Goal of the exercise — Every line of the records below from the line with "181 134 106 122 99 211 200 106 123 175 206" up to and including the line with "133 128 150 117 164 114 113 102 99 153 86" must be reproduced exactly, and no line outside that range.

————————

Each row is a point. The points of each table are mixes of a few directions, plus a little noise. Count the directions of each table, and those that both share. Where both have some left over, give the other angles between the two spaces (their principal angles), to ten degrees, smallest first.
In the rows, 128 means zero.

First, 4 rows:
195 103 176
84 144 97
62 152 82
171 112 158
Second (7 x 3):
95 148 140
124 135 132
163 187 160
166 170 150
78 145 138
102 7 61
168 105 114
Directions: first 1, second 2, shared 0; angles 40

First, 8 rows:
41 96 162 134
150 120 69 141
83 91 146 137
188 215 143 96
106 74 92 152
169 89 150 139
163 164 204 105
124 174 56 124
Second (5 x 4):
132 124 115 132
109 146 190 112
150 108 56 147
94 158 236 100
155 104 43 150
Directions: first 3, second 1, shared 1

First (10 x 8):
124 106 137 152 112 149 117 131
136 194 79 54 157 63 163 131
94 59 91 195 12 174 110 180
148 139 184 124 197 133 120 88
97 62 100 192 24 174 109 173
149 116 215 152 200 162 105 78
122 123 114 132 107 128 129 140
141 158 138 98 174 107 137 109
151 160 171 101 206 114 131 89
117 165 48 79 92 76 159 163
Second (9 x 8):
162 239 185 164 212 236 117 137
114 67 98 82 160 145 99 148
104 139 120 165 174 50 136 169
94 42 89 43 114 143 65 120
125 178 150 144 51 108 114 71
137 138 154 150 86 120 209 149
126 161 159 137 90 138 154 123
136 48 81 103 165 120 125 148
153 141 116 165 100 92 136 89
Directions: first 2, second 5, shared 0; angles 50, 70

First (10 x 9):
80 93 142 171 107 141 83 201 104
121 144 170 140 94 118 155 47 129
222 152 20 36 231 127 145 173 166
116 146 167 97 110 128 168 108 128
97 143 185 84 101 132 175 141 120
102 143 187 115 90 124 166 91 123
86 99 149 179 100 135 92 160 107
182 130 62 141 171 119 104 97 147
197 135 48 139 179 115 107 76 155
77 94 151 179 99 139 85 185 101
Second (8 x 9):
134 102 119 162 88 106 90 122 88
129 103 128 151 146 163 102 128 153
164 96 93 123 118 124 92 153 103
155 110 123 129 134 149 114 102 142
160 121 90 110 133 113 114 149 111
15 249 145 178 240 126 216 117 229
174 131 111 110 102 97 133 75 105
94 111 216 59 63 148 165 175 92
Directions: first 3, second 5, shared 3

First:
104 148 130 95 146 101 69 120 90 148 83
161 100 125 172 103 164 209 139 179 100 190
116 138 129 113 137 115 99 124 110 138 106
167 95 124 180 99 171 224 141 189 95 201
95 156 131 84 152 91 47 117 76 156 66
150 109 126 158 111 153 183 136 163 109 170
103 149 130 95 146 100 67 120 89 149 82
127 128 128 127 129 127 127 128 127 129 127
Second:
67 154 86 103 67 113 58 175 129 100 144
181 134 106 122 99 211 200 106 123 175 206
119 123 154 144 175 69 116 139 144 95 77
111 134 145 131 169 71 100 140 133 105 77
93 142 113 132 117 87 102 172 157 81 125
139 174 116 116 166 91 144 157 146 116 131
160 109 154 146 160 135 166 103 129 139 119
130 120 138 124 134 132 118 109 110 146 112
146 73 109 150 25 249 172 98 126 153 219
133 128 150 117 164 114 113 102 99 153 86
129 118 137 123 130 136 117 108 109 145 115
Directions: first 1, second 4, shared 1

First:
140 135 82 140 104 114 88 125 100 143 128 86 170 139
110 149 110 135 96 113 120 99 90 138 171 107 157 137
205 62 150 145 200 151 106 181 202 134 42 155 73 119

————————

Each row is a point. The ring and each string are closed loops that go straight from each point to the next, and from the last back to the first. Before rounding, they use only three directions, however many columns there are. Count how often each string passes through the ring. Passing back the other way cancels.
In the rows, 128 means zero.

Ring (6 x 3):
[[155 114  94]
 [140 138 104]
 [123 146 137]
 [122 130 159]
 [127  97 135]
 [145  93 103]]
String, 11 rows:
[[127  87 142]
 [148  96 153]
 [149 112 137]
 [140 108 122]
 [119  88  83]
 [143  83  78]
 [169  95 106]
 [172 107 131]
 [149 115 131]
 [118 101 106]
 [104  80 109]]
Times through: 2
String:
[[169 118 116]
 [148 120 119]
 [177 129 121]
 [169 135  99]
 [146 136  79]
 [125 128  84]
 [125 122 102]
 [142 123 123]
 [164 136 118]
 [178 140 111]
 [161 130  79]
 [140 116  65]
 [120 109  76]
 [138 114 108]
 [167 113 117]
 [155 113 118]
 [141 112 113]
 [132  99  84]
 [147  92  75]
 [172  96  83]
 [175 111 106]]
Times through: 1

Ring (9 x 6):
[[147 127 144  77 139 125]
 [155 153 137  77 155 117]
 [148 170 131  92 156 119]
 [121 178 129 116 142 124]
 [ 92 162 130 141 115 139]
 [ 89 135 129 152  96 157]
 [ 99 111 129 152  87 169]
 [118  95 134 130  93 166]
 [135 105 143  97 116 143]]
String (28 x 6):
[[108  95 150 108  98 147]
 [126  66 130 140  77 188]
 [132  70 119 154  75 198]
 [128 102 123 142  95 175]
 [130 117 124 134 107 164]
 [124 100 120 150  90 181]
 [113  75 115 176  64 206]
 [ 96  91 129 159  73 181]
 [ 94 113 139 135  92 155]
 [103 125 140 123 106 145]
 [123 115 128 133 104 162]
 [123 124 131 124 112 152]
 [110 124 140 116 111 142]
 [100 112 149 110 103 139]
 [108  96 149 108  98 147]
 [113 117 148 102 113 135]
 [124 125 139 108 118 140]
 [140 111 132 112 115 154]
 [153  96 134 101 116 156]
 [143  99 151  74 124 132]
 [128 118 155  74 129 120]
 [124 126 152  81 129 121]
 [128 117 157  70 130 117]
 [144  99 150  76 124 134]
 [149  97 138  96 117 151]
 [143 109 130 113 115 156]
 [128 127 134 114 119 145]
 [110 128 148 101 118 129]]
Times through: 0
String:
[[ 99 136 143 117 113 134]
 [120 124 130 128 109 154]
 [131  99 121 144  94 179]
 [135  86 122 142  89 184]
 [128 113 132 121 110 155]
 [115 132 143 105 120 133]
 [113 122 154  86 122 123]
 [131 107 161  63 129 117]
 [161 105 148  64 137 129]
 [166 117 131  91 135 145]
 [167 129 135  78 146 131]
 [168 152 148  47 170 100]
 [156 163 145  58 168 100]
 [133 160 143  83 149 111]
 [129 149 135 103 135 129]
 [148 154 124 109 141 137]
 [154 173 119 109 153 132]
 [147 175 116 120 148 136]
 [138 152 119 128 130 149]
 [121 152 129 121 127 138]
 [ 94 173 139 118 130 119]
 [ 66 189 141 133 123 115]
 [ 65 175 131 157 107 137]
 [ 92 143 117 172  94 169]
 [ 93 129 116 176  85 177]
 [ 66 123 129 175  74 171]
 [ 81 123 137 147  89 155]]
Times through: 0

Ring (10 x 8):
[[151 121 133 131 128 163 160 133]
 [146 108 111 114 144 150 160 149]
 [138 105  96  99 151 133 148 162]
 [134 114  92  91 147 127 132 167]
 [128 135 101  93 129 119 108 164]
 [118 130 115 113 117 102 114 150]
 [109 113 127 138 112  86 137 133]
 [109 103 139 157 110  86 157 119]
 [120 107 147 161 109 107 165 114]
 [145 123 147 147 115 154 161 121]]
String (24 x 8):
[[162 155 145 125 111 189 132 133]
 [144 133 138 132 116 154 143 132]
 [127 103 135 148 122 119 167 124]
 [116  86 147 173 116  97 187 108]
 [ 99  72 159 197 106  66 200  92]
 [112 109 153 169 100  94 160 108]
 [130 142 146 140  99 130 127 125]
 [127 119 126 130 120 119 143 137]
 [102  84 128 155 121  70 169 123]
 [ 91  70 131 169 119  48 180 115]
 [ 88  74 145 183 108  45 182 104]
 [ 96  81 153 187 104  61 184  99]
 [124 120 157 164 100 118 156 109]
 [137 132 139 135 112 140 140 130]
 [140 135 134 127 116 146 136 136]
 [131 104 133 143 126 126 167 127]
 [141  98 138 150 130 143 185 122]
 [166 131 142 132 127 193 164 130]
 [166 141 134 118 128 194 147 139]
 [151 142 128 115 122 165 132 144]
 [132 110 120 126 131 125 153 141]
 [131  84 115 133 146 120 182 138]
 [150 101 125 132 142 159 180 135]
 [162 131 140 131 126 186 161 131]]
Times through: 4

————————

Written answer —
181 134 106 122 99 211 200 106 123 175 206
119 123 154 144 175 69 116 139 144 95 77
111 134 145 131 169 71 100 140 133 105 77
93 142 113 132 117 87 102 172 157 81 125
139 174 116 116 166 91 144 157 146 116 131
160 109 154 146 160 135 166 103 129 139 119
130 120 138 124 134 132 118 109 110 146 112
146 73 109 150 25 249 172 98 126 153 219
133 128 150 117 164 114 113 102 99 153 86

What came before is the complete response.